Task material below:

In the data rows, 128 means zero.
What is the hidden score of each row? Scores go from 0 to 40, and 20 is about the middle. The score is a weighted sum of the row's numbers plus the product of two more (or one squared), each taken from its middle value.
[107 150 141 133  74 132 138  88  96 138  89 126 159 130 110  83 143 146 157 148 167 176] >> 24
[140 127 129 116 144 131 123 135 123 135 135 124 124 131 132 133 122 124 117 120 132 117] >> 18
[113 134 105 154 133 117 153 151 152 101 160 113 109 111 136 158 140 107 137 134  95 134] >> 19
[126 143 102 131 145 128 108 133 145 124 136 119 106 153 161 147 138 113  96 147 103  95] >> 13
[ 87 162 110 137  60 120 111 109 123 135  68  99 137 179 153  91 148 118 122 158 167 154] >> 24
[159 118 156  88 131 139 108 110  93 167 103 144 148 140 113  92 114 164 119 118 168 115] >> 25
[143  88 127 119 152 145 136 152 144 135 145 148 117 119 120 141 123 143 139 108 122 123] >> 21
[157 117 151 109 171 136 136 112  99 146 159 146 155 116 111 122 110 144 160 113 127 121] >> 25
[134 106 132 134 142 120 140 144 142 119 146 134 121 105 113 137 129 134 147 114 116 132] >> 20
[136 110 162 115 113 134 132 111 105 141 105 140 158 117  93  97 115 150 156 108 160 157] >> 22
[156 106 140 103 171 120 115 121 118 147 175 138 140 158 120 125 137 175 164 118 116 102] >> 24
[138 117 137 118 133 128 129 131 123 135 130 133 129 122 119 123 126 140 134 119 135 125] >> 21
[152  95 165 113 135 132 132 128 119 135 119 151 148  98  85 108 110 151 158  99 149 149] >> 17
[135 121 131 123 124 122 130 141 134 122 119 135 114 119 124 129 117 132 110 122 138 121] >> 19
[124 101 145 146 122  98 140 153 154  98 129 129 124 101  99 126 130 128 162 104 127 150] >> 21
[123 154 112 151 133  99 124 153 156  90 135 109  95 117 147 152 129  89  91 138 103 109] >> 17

End of Task material.
Task material below:

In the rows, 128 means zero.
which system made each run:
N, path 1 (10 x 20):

End of Task material.
Task material below:

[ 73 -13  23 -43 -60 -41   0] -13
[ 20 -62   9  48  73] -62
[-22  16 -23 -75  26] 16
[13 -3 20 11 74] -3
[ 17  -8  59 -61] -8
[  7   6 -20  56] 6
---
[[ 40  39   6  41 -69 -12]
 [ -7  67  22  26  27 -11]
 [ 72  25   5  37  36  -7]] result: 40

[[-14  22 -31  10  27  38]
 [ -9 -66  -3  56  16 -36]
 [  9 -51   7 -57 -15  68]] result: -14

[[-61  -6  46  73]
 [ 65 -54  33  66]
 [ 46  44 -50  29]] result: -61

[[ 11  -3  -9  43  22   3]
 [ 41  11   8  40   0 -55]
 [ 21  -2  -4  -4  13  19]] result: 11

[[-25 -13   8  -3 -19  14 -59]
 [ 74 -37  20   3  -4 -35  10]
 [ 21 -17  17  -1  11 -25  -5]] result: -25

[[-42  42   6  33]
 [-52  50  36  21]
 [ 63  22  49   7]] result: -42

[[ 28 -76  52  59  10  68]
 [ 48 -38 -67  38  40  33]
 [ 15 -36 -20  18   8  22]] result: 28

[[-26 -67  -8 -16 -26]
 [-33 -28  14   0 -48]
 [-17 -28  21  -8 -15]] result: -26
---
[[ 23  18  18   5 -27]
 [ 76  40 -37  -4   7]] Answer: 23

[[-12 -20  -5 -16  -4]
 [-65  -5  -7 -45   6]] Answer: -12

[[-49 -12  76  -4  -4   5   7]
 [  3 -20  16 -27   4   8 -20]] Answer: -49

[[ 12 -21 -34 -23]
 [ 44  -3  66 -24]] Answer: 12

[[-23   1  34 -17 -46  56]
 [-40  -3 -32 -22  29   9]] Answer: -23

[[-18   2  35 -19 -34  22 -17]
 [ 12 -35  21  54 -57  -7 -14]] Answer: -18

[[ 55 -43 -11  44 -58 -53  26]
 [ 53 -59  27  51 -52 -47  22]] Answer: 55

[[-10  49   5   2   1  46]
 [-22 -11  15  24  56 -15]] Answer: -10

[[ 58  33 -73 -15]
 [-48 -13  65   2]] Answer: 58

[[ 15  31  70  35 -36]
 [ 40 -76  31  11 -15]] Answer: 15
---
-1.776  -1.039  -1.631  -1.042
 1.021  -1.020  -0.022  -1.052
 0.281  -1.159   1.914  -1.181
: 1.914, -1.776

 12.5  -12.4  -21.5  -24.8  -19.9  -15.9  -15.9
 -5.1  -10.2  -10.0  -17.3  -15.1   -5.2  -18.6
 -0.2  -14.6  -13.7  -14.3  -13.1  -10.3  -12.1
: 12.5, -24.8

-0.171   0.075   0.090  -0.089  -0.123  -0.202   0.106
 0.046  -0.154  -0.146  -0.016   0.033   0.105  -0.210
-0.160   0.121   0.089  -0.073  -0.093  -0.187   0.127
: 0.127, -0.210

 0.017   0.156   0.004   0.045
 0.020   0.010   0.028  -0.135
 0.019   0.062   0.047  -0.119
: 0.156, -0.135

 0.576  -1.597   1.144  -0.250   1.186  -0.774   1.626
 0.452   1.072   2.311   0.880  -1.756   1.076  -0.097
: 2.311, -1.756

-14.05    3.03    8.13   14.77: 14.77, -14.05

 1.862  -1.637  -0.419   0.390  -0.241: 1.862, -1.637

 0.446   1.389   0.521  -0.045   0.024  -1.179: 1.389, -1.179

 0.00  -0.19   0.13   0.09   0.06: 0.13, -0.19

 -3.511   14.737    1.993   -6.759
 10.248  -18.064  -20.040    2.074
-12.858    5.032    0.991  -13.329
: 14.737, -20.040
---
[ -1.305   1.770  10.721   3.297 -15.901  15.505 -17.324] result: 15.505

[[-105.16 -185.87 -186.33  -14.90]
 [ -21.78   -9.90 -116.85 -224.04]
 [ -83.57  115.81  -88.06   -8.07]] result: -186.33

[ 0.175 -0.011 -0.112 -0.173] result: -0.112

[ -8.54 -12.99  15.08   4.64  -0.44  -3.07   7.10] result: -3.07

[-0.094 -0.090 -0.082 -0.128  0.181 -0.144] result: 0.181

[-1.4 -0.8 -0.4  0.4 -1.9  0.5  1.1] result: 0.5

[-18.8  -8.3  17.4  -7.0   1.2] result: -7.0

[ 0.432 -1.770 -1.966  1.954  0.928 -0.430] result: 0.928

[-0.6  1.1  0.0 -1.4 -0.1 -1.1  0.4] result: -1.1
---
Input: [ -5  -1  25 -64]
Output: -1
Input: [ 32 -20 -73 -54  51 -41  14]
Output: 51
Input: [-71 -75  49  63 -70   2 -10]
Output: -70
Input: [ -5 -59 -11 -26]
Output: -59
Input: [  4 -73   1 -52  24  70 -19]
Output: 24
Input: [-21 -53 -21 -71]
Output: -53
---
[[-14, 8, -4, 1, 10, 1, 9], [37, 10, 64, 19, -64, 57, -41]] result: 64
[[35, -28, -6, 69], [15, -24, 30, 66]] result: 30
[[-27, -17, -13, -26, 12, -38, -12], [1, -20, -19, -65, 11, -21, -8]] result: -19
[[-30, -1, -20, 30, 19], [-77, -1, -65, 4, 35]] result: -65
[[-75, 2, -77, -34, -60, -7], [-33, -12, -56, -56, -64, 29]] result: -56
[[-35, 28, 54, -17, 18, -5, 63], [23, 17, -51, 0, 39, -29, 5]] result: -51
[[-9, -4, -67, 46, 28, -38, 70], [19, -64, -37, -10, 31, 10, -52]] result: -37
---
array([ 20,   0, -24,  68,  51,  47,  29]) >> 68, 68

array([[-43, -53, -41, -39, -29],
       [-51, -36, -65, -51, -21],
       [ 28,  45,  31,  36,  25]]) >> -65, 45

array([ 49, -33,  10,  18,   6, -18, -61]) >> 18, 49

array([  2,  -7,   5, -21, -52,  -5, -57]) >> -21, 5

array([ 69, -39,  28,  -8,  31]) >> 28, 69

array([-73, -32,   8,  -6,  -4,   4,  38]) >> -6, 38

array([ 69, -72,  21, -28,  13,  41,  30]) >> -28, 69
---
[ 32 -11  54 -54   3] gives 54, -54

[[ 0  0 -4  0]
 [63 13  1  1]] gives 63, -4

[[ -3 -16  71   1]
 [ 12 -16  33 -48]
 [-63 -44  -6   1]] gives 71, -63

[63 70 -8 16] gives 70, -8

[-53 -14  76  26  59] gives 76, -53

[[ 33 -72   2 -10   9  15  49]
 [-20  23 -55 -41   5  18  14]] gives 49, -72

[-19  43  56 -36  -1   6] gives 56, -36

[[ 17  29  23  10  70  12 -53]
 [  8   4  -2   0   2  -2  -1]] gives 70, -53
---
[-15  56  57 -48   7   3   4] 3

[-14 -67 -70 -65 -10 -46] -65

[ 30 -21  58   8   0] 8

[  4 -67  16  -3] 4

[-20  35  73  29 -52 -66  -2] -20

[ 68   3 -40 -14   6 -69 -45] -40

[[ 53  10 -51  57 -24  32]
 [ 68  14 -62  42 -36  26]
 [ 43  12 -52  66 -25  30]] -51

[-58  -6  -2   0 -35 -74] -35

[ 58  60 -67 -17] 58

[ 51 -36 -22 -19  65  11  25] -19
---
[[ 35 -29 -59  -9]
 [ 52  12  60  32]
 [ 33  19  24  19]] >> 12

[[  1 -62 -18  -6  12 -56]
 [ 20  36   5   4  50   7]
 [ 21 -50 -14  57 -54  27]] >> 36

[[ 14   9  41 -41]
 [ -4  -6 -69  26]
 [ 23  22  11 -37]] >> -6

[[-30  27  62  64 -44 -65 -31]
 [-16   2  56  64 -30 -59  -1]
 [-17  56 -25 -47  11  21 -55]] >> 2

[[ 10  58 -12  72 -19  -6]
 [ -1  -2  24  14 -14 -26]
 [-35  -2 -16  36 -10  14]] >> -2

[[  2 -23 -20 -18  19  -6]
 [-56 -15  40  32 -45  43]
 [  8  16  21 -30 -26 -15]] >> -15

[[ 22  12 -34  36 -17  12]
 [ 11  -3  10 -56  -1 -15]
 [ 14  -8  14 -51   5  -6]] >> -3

End of Task material.

▶ _Work task_: Return all lines of the data in which the string "means" appears.

▶ _Response for this exercise_:
In the data rows, 128 means zero.
In the rows, 128 means zero.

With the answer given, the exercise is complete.